Stored data entries:
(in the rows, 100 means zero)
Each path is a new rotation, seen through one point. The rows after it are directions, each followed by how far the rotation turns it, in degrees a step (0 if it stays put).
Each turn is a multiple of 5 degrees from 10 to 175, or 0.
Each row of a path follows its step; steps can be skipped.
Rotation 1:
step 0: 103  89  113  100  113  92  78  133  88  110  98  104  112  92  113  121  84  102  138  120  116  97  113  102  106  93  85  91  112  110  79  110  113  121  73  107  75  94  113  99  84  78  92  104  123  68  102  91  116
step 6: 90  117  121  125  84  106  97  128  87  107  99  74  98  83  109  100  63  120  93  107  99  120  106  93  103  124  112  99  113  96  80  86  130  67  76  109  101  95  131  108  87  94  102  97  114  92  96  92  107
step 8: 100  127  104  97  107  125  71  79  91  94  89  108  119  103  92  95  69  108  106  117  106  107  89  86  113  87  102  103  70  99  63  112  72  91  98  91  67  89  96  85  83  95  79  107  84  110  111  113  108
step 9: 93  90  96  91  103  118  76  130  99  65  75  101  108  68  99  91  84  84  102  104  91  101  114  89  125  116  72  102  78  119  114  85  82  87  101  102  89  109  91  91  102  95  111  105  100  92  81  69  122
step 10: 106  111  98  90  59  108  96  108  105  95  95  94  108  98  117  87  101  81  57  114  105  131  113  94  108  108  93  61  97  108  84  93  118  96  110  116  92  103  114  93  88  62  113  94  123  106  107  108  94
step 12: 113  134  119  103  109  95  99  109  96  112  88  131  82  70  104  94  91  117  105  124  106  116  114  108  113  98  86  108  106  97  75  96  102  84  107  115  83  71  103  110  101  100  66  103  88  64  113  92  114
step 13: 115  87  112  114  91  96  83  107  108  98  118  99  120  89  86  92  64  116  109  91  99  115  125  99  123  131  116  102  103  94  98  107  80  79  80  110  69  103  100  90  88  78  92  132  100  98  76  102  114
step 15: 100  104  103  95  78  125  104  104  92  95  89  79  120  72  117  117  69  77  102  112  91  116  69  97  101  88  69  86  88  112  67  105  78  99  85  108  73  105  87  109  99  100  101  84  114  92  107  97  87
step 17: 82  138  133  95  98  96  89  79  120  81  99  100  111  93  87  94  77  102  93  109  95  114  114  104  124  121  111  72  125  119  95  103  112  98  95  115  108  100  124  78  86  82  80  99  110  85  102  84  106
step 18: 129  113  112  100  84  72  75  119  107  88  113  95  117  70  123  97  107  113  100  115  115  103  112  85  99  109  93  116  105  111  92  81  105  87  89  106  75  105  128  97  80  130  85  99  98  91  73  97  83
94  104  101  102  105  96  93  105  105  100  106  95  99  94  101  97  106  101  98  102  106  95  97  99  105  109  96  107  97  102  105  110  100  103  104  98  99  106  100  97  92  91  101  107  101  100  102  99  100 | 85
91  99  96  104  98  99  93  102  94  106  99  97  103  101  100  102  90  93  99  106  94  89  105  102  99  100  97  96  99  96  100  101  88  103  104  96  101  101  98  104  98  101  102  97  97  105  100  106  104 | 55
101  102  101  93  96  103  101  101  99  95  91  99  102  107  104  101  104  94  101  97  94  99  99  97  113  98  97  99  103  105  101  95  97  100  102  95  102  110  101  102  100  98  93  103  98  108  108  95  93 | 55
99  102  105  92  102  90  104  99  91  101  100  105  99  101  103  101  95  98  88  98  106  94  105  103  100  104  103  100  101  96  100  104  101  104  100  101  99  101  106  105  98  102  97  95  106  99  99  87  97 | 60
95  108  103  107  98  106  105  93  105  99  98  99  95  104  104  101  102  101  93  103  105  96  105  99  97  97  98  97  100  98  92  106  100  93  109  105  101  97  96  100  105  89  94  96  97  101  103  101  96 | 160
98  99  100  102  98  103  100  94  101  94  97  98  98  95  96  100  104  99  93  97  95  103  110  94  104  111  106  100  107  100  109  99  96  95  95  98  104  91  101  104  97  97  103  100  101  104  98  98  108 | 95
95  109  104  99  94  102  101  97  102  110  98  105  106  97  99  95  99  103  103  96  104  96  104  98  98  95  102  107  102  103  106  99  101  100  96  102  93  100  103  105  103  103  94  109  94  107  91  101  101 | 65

...

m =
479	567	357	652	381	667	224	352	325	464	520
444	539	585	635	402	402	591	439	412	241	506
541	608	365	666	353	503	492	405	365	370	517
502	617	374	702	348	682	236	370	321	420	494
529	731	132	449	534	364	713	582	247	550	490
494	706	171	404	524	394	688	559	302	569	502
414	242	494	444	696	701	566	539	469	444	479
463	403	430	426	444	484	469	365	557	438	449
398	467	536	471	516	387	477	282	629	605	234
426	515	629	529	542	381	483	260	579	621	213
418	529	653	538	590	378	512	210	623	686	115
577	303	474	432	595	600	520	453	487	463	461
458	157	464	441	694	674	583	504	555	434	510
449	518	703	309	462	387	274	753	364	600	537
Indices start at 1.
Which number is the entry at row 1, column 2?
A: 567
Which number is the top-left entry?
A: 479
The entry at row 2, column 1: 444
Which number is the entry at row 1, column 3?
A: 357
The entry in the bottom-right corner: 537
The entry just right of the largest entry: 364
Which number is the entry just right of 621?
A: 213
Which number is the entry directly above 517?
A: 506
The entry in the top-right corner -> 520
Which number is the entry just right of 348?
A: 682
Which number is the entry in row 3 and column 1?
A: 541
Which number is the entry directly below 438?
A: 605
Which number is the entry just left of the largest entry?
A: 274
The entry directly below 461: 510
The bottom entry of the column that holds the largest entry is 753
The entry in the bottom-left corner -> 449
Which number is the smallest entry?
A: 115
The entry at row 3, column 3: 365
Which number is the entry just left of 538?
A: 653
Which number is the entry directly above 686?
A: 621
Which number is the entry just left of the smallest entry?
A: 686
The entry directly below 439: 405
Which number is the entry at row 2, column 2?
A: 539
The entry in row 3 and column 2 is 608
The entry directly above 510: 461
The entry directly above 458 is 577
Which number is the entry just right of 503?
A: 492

==

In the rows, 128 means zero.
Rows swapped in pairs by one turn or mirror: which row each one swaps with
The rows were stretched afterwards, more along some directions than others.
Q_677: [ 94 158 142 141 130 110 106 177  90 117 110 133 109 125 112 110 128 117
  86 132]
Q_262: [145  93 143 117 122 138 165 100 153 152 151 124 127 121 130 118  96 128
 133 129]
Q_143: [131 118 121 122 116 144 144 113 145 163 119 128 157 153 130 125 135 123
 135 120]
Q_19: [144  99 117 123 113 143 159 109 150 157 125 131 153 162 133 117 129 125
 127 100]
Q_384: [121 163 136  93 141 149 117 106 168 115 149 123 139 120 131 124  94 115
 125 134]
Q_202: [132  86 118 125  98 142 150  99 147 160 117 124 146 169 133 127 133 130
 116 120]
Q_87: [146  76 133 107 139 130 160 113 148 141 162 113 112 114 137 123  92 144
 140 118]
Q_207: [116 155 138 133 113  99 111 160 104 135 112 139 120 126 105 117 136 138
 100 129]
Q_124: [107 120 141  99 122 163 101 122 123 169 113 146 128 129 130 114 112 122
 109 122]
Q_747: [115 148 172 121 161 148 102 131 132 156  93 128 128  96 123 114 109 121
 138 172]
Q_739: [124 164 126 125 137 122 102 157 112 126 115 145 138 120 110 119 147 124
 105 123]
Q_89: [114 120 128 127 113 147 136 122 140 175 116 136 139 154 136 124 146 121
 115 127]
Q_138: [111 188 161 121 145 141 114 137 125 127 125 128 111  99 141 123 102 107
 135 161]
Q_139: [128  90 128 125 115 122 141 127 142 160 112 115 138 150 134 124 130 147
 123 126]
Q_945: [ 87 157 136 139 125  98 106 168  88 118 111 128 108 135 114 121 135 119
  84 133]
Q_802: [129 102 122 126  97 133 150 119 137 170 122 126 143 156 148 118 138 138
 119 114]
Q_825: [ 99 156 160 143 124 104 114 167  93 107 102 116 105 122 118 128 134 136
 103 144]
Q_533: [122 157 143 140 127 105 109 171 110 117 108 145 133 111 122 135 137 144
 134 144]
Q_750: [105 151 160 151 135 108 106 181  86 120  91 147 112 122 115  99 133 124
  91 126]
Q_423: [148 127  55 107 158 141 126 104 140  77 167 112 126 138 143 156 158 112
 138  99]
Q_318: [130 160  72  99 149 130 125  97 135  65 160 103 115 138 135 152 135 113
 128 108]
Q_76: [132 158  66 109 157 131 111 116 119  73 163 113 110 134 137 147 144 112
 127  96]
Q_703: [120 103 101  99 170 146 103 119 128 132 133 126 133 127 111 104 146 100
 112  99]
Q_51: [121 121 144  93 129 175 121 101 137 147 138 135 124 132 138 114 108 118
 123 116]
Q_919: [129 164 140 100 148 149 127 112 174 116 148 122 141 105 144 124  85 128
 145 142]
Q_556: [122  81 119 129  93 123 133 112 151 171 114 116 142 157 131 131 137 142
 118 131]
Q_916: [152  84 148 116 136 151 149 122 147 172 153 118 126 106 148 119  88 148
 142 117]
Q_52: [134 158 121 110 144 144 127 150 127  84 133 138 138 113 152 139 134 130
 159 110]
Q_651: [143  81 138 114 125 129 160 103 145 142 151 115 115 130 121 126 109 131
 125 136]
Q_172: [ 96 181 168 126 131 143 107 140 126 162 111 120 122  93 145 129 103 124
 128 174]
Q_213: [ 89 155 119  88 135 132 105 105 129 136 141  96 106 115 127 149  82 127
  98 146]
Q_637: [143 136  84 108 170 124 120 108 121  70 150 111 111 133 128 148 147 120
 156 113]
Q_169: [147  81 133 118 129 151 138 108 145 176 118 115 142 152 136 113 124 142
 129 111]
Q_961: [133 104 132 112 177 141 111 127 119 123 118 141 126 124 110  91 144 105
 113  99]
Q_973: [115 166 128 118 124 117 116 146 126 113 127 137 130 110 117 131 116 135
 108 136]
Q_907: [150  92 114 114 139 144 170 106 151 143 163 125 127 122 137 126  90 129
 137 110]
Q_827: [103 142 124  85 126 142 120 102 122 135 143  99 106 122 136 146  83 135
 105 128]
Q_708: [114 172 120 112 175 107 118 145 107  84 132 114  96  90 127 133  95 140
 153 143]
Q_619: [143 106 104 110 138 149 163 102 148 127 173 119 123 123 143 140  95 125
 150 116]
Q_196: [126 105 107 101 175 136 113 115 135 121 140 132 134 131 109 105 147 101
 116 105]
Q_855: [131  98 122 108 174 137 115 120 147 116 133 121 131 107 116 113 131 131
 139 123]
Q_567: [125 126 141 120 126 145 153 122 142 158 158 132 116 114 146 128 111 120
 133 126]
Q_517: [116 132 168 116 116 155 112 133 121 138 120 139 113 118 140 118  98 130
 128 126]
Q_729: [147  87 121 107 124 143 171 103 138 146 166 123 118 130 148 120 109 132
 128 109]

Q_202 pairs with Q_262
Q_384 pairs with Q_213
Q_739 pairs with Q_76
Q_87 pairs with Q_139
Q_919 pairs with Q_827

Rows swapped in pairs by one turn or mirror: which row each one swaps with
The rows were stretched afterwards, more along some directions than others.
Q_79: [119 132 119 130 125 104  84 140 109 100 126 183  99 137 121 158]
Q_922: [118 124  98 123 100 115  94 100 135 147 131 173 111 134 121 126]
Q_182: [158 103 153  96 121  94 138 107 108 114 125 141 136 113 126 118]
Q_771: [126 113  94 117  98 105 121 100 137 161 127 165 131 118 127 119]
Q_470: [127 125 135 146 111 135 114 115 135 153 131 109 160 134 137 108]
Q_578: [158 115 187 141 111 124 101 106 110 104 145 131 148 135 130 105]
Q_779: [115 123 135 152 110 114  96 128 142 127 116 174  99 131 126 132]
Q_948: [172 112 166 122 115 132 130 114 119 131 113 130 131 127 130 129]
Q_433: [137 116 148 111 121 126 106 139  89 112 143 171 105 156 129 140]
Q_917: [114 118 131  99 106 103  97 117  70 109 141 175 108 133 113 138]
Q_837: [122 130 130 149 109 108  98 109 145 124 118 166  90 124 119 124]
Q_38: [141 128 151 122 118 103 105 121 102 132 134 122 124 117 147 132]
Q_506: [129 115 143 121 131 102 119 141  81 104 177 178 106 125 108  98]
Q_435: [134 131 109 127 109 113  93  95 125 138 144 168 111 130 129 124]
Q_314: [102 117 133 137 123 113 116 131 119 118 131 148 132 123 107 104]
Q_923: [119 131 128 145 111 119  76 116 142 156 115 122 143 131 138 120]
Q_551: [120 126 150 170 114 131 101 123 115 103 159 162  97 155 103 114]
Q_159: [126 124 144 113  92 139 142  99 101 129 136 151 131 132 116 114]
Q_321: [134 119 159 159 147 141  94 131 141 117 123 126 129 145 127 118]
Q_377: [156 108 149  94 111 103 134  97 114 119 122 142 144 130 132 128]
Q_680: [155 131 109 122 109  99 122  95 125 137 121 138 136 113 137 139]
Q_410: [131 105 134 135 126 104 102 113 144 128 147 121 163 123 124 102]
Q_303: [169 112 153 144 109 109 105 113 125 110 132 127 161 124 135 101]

### ASSIGNMENT
Which lines of the records above contain the word "bottom"? Copy each of them.

### WRITTEN SOLUTION
The entry in the bottom-right corner: 537
The bottom entry of the column that holds the largest entry is 753
The entry in the bottom-left corner -> 449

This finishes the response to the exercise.